The rows below fall into families. The same turns and mirrors carry the whole set onto itself and the rows of a family onto each other. For each named row, which other rows are in its family? Write them in the order they are listed.
These 32 rows form 4 families of 8 rows each.
dori: [-17.0   0.8  -1.4  21.1   7.0   5.1   6.7   6.3  15.5  -1.5   5.7  -3.1
  -8.5 -12.6   1.5  15.1   5.3  -5.8  -4.4   7.9  10.5 -12.7  15.5  33.8
   5.5  13.3   0.9   5.1  28.0 -22.0  -4.2  10.2  18.1  -1.2 -14.3   7.8]
zafak: [ 10.7 -11.9   7.0  -1.6   6.9   7.5  -1.7   2.5  12.7 -16.6   9.7 -10.7
  -3.4 -25.4  19.3  14.8 -14.0  14.6  -2.2  62.3  -1.4  11.5  16.4  -8.5
  -3.0  11.1 -11.1  11.3   4.8   5.4 -20.8  15.8  -5.5  12.6  11.5 -23.4]
zil: [-21.7  -6.7  14.4 -12.1   7.9  -5.0  -2.4  27.2  -9.4  -6.6   3.2 -29.1
  -3.0 -25.6  16.9   0.5   2.6  14.9  -8.1  18.9  18.5 -10.6  23.4 -12.8
  11.8  24.1  -1.0 -17.3  16.0 -21.0  -6.1   0.0   0.3   7.4   2.9 -15.3]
☆ ☆ ☆ ☆
### [What is needed]
Go line by line through the data and copy any that contain "rows".

### [Answer area]
The rows below fall into families. The same turns and mirrors carry the whole set onto itself and the rows of a family onto each other. For each named row, which other rows are in its family? Write them in the order they are listed.
These 32 rows form 4 families of 8 rows each.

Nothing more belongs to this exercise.